BRIEF: For this exercise, print all of the data exactly as given.

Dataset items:
Below are the code and all the weights of a small trained network. Each question names an input and a target symbol and asks about switching units off, where a switched-off unit gives its printed mean instead of its output.

import numpy as np


def w(rows, s, z=0):
    codes = np.array(rows[::2]) - 128.0
    scale = np.full(codes.shape[1], s)
    scale[-1] = z or s
    return codes * scale


def norm(h):
    return h / np.sqrt((h * h).mean(-1, keepdims=True) + 1e-5)


def f(y):
    return np.maximum(y, 0)


def softmax(a):
    e = np.exp(a - a.max(-1, keepdims=True))
    return e / e.sum(-1, keepdims=True)


def log_softmax(a):
    a = a - a.max(-1, keepdims=True)
    return a - np.log(np.exp(a).sum(-1, keepdims=True))


def net(x, mask):
    ids = ['αβγδεηλξτφψω'.index(c) for c in x.split()]
    T = len(ids)
    res = E[ids] + P[:T]
    u = 0
    for l in range(2):
        r = norm(res)
        for j in range(3):
            rows = slice(4 * j, 4 * j + 4)
            q, k, v = (r @ M[l][rows].T for M in (Q, K, V))
            z = softmax(np.where(np.tri(T) > 0, q @ k.T / 4**0.5, -1e9)) @ v
            o = O[l][rows]
            res = res + np.where(mask[u + j], z, o[:, -1]) @ o[:, :-1]
        u += 3
        y = f(norm(res) @ A[l][:, :-1].T + A[l][:, -1])
        res = res + np.where(mask[u : u + 12], y, B[l][:, -1]) @ B[l][:, :-1]
        u += 12
    return log_softmax(norm(res)[-1] @ U[:, :-1].T + U[:, -1])


Q, K, V, O, A, B = {}, {}, {}, {}, {}, {}
E = w([
[123,95,143],'α',
[58,120,76],'β',
[186,160,148],'γ',
[66,34,140],'δ',
[233,100,211],'ε',
[252,159,132],'η',
[167,123,136],'λ',
[110,134,113],'ξ',
[98,102,121],'τ',
[135,122,136],'φ',
[138,87,76],'ψ',
[120,102,145],'ω',
],0.037)
P = w([
[115,244,139],'0',
[152,99,108],'1',
[152,99,104],'2',
[150,102,104],'3',
[150,101,104],'4',
[148,104,104],'5',
[149,105,104],'6',
[148,107,104],'7',
[148,106,102],'8',
[148,106,102],'9',
[149,104,101],'10',
[149,108,102],'11',
[149,108,101],'12',
],0.011)
Q[0] = w([
[110,118,70],'L0H1',
[127,92,127],'L0H1',
[170,117,126],'L0H1',
[172,136,186],'L0H1',
[196,125,149],'L0H2',
[70,197,150],'L0H2',
[227,102,74],'L0H2',
[190,120,164],'L0H2',
[84,117,112],'L0H3',
[146,111,121],'L0H3',
[86,121,164],'L0H3',
[3,22,155],'L0H3',
],0.02)
K[0] = w([
[99,168,120],'L0H1',
[147,166,196],'L0H1',
[183,137,21],'L0H1',
[198,100,96],'L0H1',
[148,28,122],'L0H2',
[107,144,175],'L0H2',
[177,99,46],'L0H2',
[167,10,80],'L0H2',
[42,129,140],'L0H3',
[171,197,108],'L0H3',
[31,168,124],'L0H3',
[73,231,223],'L0H3',
],0.013)
V[0] = w([
[141,191,86],'L0H1',
[2,126,160],'L0H1',
[113,96,111],'L0H1',
[119,138,127],'L0H1',
[205,148,201],'L0H2',
[119,147,124],'L0H2',
[111,127,104],'L0H2',
[102,97,174],'L0H2',
[68,65,126],'L0H3',
[142,170,12],'L0H3',
[185,140,61],'L0H3',
[121,127,126],'L0H3',
],0.0084)
O[0] = w([
[161,165,110,60],'L0H1',
[210,104,78,2],'L0H1',
[53,155,177,127],'L0H1',
[178,162,131,108],'L0H1',
[135,55,31,164],'L0H2',
[96,106,115,84],'L0H2',
[133,121,111,112],'L0H2',
[160,12,86,173],'L0H2',
[86,128,204,61],'L0H3',
[15,60,198,13],'L0H3',
[222,207,253,103],'L0H3',
[126,104,142,119],'L0H3',
],0.0033,0.0034)
A[0] = w([
[144,99,116,76],'L0N1',
[110,152,192,53],'L0N2',
[2,66,132,97],'L0N3',
[116,123,191,168],'L0N4',
[170,74,69,99],'L0N5',
[217,137,103,92],'L0N6',
[191,105,219,1],'L0N7',
[68,120,132,173],'L0N8',
[143,170,232,49],'L0N9',
[29,158,98,133],'L0N10',
[89,108,87,101],'L0N11',
[183,218,126,125],'L0N12',
],0.011,0.005)
B[0] = w([
[78,139,109,160],'L0N1',
[180,18,78,132],'L0N2',
[168,83,104,244],'L0N3',
[174,133,101,186],'L0N4',
[128,201,148,254],'L0N5',
[85,101,196,203],'L0N6',
[138,81,97,198],'L0N7',
[147,18,98,181],'L0N8',
[200,122,62,157],'L0N9',
[224,60,48,159],'L0N10',
[154,130,93,175],'L0N11',
[2,68,199,174],'L0N12',
],0.0058,0.0052)
Q[1] = w([
[140,148,41],'L1H1',
[58,134,68],'L1H1',
[117,92,133],'L1H1',
[127,140,248],'L1H1',
[246,119,188],'L1H2',
[38,137,66],'L1H2',
[107,122,117],'L1H2',
[180,148,123],'L1H2',
[140,64,219],'L1H3',
[55,118,114],'L1H3',
[52,74,108],'L1H3',
[21,66,76],'L1H3',
],0.017)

WORKED SOLUTION:
Below are the code and all the weights of a small trained network. Each question names an input and a target symbol and asks about switching units off, where a switched-off unit gives its printed mean instead of its output.

import numpy as np


def w(rows, s, z=0):
    codes = np.array(rows[::2]) - 128.0
    scale = np.full(codes.shape[1], s)
    scale[-1] = z or s
    return codes * scale


def norm(h):
    return h / np.sqrt((h * h).mean(-1, keepdims=True) + 1e-5)


def f(y):
    return np.maximum(y, 0)


def softmax(a):
    e = np.exp(a - a.max(-1, keepdims=True))
    return e / e.sum(-1, keepdims=True)


def log_softmax(a):
    a = a - a.max(-1, keepdims=True)
    return a - np.log(np.exp(a).sum(-1, keepdims=True))


def net(x, mask):
    ids = ['αβγδεηλξτφψω'.index(c) for c in x.split()]
    T = len(ids)
    res = E[ids] + P[:T]
    u = 0
    for l in range(2):
        r = norm(res)
        for j in range(3):
            rows = slice(4 * j, 4 * j + 4)
            q, k, v = (r @ M[l][rows].T for M in (Q, K, V))
            z = softmax(np.where(np.tri(T) > 0, q @ k.T / 4**0.5, -1e9)) @ v
            o = O[l][rows]
            res = res + np.where(mask[u + j], z, o[:, -1]) @ o[:, :-1]
        u += 3
        y = f(norm(res) @ A[l][:, :-1].T + A[l][:, -1])
        res = res + np.where(mask[u : u + 12], y, B[l][:, -1]) @ B[l][:, :-1]
        u += 12
    return log_softmax(norm(res)[-1] @ U[:, :-1].T + U[:, -1])


Q, K, V, O, A, B = {}, {}, {}, {}, {}, {}
E = w([
[123,95,143],'α',
[58,120,76],'β',
[186,160,148],'γ',
[66,34,140],'δ',
[233,100,211],'ε',
[252,159,132],'η',
[167,123,136],'λ',
[110,134,113],'ξ',
[98,102,121],'τ',
[135,122,136],'φ',
[138,87,76],'ψ',
[120,102,145],'ω',
],0.037)
P = w([
[115,244,139],'0',
[152,99,108],'1',
[152,99,104],'2',
[150,102,104],'3',
[150,101,104],'4',
[148,104,104],'5',
[149,105,104],'6',
[148,107,104],'7',
[148,106,102],'8',
[148,106,102],'9',
[149,104,101],'10',
[149,108,102],'11',
[149,108,101],'12',
],0.011)
Q[0] = w([
[110,118,70],'L0H1',
[127,92,127],'L0H1',
[170,117,126],'L0H1',
[172,136,186],'L0H1',
[196,125,149],'L0H2',
[70,197,150],'L0H2',
[227,102,74],'L0H2',
[190,120,164],'L0H2',
[84,117,112],'L0H3',
[146,111,121],'L0H3',
[86,121,164],'L0H3',
[3,22,155],'L0H3',
],0.02)
K[0] = w([
[99,168,120],'L0H1',
[147,166,196],'L0H1',
[183,137,21],'L0H1',
[198,100,96],'L0H1',
[148,28,122],'L0H2',
[107,144,175],'L0H2',
[177,99,46],'L0H2',
[167,10,80],'L0H2',
[42,129,140],'L0H3',
[171,197,108],'L0H3',
[31,168,124],'L0H3',
[73,231,223],'L0H3',
],0.013)
V[0] = w([
[141,191,86],'L0H1',
[2,126,160],'L0H1',
[113,96,111],'L0H1',
[119,138,127],'L0H1',
[205,148,201],'L0H2',
[119,147,124],'L0H2',
[111,127,104],'L0H2',
[102,97,174],'L0H2',
[68,65,126],'L0H3',
[142,170,12],'L0H3',
[185,140,61],'L0H3',
[121,127,126],'L0H3',
],0.0084)
O[0] = w([
[161,165,110,60],'L0H1',
[210,104,78,2],'L0H1',
[53,155,177,127],'L0H1',
[178,162,131,108],'L0H1',
[135,55,31,164],'L0H2',
[96,106,115,84],'L0H2',
[133,121,111,112],'L0H2',
[160,12,86,173],'L0H2',
[86,128,204,61],'L0H3',
[15,60,198,13],'L0H3',
[222,207,253,103],'L0H3',
[126,104,142,119],'L0H3',
],0.0033,0.0034)
A[0] = w([
[144,99,116,76],'L0N1',
[110,152,192,53],'L0N2',
[2,66,132,97],'L0N3',
[116,123,191,168],'L0N4',
[170,74,69,99],'L0N5',
[217,137,103,92],'L0N6',
[191,105,219,1],'L0N7',
[68,120,132,173],'L0N8',
[143,170,232,49],'L0N9',
[29,158,98,133],'L0N10',
[89,108,87,101],'L0N11',
[183,218,126,125],'L0N12',
],0.011,0.005)
B[0] = w([
[78,139,109,160],'L0N1',
[180,18,78,132],'L0N2',
[168,83,104,244],'L0N3',
[174,133,101,186],'L0N4',
[128,201,148,254],'L0N5',
[85,101,196,203],'L0N6',
[138,81,97,198],'L0N7',
[147,18,98,181],'L0N8',
[200,122,62,157],'L0N9',
[224,60,48,159],'L0N10',
[154,130,93,175],'L0N11',
[2,68,199,174],'L0N12',
],0.0058,0.0052)
Q[1] = w([
[140,148,41],'L1H1',
[58,134,68],'L1H1',
[117,92,133],'L1H1',
[127,140,248],'L1H1',
[246,119,188],'L1H2',
[38,137,66],'L1H2',
[107,122,117],'L1H2',
[180,148,123],'L1H2',
[140,64,219],'L1H3',
[55,118,114],'L1H3',
[52,74,108],'L1H3',
[21,66,76],'L1H3',
],0.017)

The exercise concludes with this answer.